━━━━━ GIVEN DATA ━━━━━
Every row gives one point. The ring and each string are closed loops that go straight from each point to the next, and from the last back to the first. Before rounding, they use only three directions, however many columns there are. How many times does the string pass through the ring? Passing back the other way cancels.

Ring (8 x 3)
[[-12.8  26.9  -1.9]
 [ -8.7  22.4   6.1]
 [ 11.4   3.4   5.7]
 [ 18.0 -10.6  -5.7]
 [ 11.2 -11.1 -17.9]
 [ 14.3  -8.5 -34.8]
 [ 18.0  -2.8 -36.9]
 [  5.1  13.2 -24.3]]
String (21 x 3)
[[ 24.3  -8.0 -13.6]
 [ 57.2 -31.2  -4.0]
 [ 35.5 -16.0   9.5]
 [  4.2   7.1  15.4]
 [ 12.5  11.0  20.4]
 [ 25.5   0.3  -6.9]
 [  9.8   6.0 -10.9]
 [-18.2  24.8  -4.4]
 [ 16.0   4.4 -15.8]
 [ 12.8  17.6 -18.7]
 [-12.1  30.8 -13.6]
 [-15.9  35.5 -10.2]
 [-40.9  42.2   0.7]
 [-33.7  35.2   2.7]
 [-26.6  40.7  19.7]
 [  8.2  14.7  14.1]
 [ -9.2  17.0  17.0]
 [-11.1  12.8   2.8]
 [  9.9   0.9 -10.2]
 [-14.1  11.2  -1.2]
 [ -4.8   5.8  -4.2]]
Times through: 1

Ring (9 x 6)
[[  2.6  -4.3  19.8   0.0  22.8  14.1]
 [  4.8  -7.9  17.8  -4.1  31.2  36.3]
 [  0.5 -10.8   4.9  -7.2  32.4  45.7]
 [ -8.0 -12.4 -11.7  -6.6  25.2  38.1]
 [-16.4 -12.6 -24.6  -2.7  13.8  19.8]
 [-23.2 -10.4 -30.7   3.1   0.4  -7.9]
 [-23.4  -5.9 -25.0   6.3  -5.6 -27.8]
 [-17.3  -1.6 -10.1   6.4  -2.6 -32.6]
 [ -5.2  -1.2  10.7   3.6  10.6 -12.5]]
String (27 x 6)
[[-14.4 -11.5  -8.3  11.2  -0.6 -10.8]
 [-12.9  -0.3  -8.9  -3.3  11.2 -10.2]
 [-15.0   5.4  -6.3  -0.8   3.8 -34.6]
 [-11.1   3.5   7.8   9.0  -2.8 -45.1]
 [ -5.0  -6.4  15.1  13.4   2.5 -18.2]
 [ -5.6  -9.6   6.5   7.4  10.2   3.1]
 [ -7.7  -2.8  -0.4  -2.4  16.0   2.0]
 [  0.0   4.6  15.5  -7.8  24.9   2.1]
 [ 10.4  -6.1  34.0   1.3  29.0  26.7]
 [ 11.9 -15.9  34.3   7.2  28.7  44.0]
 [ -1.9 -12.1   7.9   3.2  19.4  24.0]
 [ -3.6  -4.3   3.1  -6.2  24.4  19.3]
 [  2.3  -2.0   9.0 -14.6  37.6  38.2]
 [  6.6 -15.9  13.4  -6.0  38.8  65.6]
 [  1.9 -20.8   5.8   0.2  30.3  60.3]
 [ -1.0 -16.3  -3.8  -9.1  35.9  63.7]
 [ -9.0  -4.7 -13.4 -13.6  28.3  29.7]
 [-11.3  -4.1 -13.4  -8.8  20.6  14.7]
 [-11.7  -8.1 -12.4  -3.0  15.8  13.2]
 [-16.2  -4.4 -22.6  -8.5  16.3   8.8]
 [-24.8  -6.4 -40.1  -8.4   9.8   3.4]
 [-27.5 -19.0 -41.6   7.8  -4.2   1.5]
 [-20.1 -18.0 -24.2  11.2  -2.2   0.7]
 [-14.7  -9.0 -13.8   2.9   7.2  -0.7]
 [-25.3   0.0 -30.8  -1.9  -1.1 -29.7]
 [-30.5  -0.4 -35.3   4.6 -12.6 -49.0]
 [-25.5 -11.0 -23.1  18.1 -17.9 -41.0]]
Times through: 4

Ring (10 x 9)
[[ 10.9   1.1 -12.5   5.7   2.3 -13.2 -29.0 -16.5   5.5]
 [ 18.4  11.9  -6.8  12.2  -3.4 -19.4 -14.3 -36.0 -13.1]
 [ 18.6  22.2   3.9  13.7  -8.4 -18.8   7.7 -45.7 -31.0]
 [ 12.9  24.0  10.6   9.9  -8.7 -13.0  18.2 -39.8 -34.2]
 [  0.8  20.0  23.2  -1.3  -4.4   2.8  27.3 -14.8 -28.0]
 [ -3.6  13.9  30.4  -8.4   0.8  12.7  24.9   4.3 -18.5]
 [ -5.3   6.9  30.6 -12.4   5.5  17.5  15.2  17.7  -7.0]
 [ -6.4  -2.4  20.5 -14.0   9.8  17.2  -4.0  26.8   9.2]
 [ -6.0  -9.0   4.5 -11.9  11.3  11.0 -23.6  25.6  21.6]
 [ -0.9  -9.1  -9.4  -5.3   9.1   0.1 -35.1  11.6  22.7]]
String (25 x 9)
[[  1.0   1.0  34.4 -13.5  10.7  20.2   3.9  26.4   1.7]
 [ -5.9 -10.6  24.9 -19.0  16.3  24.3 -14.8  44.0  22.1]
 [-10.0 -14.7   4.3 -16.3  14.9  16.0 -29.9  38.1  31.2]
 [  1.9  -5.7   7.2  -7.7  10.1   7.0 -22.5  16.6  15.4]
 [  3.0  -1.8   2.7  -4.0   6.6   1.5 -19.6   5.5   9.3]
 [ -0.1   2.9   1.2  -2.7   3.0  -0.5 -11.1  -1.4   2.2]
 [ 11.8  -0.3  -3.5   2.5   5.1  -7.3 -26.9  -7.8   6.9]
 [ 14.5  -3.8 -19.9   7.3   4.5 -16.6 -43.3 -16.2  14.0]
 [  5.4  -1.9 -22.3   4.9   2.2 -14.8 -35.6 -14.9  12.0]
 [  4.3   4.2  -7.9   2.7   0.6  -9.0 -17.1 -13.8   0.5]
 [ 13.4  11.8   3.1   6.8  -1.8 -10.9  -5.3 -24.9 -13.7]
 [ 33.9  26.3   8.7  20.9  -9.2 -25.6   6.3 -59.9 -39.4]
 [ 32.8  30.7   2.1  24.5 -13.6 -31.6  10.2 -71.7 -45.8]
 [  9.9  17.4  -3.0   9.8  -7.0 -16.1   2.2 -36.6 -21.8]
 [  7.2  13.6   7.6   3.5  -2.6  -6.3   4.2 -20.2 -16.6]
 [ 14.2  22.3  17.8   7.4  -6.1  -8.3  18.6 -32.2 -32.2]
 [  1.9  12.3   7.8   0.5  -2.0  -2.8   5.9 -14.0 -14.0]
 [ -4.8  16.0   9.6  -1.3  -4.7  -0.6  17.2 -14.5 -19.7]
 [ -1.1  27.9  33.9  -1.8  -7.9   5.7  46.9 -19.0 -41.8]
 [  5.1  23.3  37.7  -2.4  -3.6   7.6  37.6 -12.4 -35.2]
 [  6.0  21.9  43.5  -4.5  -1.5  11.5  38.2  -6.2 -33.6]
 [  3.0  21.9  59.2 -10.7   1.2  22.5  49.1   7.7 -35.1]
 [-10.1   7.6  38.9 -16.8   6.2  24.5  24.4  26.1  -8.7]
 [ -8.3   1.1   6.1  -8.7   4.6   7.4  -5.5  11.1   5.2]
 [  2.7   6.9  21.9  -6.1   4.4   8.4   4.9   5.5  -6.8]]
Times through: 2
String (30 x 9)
━━━━━
Among the lines above, count those containing the word "through" and write only the number.

> ANSWER FOR THIS EXERCISE
4